Activity
Starting with the line that contains "input ω β Λ", copy every remaining line of the data below exactly, the last one included.
┏━━
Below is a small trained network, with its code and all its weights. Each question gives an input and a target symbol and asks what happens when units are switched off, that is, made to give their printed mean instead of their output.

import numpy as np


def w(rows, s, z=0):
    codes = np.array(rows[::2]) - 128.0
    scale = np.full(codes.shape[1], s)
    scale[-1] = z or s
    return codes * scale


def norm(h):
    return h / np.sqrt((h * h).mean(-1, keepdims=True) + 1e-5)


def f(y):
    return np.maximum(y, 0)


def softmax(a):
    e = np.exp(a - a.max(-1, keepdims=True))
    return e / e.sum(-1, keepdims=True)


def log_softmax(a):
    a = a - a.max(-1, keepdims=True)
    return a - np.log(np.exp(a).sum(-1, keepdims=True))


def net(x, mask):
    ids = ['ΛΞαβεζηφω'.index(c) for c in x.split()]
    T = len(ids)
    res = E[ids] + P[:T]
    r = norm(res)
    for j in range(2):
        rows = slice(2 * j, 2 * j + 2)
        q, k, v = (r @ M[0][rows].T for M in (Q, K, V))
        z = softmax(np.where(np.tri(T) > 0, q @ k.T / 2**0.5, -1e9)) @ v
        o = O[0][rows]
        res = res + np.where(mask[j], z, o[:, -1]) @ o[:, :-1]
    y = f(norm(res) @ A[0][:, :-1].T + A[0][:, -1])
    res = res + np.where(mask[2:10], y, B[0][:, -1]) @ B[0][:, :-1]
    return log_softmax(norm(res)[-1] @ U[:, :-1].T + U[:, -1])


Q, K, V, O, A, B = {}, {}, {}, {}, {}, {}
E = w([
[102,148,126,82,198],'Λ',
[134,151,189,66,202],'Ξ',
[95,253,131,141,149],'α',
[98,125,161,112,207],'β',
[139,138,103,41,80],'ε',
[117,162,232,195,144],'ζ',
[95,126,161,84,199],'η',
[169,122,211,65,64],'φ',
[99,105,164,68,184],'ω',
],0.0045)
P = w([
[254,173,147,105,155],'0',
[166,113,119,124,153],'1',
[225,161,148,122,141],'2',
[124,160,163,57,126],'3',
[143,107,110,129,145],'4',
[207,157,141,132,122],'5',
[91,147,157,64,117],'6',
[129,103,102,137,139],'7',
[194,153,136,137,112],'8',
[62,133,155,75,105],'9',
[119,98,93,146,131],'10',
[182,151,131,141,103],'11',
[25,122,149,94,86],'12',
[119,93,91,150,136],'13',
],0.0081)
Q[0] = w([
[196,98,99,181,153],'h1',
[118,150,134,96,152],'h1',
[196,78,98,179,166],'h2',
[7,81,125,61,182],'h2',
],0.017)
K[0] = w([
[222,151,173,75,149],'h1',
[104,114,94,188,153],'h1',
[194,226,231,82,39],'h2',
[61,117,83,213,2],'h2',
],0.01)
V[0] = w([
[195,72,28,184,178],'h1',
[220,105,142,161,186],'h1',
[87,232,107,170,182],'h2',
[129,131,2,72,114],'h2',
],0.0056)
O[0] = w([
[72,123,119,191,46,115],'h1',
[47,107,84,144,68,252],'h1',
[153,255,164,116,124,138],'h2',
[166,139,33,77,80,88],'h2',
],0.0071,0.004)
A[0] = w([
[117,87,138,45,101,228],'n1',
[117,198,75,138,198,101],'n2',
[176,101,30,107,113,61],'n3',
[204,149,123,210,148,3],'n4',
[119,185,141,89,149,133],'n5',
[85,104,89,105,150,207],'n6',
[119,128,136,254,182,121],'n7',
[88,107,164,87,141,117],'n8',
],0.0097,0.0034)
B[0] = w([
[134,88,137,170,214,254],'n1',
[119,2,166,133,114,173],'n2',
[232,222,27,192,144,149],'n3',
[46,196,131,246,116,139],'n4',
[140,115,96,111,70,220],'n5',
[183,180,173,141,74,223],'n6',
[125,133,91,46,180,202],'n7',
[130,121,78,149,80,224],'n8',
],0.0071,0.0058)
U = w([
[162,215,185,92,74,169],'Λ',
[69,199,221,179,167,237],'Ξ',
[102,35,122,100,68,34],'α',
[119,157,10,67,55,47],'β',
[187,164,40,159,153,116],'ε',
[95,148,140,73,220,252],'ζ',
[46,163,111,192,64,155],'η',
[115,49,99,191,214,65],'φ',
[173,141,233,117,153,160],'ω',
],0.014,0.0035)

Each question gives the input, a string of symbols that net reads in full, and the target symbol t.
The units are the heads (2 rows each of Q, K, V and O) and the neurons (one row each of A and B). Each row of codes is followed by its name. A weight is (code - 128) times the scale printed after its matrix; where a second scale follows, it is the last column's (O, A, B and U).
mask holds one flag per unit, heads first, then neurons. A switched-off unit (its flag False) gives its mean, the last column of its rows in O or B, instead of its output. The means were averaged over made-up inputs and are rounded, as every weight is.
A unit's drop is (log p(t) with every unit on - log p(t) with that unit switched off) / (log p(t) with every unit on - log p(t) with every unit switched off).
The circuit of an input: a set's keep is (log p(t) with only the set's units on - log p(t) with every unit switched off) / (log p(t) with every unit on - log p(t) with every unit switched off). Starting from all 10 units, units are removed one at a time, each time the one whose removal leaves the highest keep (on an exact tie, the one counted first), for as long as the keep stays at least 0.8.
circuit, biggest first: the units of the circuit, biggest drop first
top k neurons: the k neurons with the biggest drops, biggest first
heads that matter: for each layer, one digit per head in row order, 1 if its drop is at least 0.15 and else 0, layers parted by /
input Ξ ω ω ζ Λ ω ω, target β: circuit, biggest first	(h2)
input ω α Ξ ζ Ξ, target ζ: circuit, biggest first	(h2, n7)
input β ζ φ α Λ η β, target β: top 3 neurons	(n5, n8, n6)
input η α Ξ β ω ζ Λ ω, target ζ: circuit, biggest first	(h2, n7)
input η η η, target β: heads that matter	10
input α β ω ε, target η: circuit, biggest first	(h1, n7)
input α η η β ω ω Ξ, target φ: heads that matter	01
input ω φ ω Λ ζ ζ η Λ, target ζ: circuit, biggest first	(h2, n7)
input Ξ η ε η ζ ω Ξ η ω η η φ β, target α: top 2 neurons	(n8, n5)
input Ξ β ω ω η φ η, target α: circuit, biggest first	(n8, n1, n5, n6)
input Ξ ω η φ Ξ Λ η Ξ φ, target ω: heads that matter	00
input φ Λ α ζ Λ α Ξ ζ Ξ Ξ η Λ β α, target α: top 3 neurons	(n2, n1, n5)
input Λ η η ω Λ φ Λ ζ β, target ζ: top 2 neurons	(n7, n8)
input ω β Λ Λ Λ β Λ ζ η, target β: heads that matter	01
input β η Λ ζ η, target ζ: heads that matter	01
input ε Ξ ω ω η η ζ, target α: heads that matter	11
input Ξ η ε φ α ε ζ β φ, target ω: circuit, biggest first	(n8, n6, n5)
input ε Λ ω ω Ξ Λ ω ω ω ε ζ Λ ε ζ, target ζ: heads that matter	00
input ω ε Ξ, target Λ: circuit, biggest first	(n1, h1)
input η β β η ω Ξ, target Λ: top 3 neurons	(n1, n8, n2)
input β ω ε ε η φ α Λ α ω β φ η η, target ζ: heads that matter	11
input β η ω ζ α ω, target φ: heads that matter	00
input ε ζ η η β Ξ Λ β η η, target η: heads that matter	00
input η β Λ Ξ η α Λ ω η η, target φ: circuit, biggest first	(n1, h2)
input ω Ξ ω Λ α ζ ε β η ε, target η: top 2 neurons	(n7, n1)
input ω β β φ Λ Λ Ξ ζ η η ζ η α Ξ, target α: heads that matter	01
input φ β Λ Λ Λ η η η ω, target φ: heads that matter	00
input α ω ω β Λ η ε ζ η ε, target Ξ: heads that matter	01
┗━━
Result of the task
input ω β Λ Λ Λ β Λ ζ η, target β: heads that matter	01
input β η Λ ζ η, target ζ: heads that matter	01
input ε Ξ ω ω η η ζ, target α: heads that matter	11
input Ξ η ε φ α ε ζ β φ, target ω: circuit, biggest first	(n8, n6, n5)
input ε Λ ω ω Ξ Λ ω ω ω ε ζ Λ ε ζ, target ζ: heads that matter	00
input ω ε Ξ, target Λ: circuit, biggest first	(n1, h1)
input η β β η ω Ξ, target Λ: top 3 neurons	(n1, n8, n2)
input β ω ε ε η φ α Λ α ω β φ η η, target ζ: heads that matter	11
input β η ω ζ α ω, target φ: heads that matter	00
input ε ζ η η β Ξ Λ β η η, target η: heads that matter	00
input η β Λ Ξ η α Λ ω η η, target φ: circuit, biggest first	(n1, h2)
input ω Ξ ω Λ α ζ ε β η ε, target η: top 2 neurons	(n7, n1)
input ω β β φ Λ Λ Ξ ζ η η ζ η α Ξ, target α: heads that matter	01
input φ β Λ Λ Λ η η η ω, target φ: heads that matter	00
input α ω ω β Λ η ε ζ η ε, target Ξ: heads that matter	01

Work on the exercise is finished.